Problem description: Exactly the line with "113 137 123" and the lines that follow it, through the closing line of the entries, should be restated, with nothing left out or added.
── Study material ──
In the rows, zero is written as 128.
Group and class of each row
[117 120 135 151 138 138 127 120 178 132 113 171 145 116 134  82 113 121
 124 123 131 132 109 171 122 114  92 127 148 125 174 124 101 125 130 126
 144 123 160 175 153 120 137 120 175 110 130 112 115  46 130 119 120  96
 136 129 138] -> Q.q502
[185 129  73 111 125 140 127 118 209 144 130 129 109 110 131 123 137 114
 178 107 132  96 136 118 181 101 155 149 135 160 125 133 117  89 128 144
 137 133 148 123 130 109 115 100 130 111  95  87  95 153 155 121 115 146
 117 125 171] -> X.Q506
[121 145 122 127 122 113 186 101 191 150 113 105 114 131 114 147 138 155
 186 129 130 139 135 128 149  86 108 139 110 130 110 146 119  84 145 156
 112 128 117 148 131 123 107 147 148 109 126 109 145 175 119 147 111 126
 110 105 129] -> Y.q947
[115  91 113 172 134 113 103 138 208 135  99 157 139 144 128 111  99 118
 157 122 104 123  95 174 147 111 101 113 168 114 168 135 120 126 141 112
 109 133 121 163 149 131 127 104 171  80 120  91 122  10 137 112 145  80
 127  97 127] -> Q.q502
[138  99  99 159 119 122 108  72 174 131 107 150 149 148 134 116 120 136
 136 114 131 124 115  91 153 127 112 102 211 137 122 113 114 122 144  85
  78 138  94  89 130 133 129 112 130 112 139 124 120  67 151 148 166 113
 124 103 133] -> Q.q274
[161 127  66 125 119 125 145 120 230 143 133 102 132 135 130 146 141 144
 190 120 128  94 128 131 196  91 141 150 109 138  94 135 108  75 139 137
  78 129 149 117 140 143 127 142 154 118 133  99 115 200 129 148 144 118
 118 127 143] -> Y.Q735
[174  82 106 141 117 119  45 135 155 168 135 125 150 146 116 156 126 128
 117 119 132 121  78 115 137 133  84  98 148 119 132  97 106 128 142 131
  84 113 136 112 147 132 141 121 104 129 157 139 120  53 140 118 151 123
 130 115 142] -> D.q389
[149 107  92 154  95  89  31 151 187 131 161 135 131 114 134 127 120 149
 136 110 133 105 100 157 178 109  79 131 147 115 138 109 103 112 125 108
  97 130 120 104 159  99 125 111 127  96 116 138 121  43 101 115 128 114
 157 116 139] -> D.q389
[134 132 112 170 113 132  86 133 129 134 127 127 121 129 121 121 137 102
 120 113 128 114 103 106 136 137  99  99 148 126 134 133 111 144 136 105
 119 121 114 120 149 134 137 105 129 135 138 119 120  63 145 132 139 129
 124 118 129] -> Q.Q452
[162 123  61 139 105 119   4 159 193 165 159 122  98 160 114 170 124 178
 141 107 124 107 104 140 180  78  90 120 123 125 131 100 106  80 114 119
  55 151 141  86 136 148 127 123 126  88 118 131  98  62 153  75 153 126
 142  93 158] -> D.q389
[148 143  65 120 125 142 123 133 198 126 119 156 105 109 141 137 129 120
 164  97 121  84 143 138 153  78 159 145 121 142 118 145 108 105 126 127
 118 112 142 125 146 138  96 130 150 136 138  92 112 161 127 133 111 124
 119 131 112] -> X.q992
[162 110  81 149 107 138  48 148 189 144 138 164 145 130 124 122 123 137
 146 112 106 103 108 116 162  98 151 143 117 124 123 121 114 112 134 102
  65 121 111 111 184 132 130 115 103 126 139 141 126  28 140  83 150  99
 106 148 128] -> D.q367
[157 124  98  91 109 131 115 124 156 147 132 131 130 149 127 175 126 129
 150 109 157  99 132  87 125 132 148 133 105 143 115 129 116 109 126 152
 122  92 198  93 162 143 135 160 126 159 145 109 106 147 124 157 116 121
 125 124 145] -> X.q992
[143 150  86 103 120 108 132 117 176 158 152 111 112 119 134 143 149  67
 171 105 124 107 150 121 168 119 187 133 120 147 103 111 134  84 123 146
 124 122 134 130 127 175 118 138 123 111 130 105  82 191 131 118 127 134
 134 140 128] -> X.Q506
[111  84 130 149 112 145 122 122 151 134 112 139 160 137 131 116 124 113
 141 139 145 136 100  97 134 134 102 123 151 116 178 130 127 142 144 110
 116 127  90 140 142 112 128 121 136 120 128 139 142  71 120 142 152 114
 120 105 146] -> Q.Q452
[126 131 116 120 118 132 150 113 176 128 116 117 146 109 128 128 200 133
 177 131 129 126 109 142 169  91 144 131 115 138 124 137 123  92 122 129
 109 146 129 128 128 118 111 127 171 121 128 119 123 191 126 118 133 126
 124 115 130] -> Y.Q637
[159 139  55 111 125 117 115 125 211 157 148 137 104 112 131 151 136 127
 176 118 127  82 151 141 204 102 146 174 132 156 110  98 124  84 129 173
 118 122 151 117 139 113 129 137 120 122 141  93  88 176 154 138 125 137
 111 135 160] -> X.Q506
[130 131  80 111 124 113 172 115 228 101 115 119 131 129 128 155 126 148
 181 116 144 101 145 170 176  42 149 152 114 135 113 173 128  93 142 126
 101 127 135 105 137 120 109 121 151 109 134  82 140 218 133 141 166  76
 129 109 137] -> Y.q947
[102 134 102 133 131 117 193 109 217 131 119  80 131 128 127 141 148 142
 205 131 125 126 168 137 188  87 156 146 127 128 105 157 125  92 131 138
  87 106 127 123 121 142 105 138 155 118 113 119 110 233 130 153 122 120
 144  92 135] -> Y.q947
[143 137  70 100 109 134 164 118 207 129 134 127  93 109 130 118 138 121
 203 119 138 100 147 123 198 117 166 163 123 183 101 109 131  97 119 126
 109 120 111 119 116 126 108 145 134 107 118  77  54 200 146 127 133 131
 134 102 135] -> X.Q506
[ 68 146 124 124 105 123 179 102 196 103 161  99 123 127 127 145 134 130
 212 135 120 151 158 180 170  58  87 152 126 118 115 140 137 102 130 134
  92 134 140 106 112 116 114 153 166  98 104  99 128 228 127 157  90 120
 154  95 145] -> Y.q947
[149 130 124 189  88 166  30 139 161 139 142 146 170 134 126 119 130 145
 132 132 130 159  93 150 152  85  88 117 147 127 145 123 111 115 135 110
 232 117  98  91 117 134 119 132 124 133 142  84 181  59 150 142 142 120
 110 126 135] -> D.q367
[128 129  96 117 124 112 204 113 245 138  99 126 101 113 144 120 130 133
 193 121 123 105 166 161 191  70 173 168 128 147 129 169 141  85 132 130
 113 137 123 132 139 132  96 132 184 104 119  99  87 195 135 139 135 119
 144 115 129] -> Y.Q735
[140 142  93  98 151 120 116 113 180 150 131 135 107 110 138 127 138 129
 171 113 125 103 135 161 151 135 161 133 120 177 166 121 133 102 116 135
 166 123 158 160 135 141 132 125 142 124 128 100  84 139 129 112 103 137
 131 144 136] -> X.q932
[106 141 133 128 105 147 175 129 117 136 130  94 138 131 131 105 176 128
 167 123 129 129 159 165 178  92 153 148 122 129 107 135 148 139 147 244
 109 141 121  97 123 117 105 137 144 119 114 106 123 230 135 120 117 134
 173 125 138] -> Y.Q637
───
Task response:
 113 137 123 132 139 132  96 132 184 104 119  99  87 195 135 139 135 119
 144 115 129] -> Y.Q735
[140 142  93  98 151 120 116 113 180 150 131 135 107 110 138 127 138 129
 171 113 125 103 135 161 151 135 161 133 120 177 166 121 133 102 116 135
 166 123 158 160 135 141 132 125 142 124 128 100  84 139 129 112 103 137
 131 144 136] -> X.q932
[106 141 133 128 105 147 175 129 117 136 130  94 138 131 131 105 176 128
 167 123 129 129 159 165 178  92 153 148 122 129 107 135 148 139 147 244
 109 141 121  97 123 117 105 137 144 119 114 106 123 230 135 120 117 134
 173 125 138] -> Y.Q637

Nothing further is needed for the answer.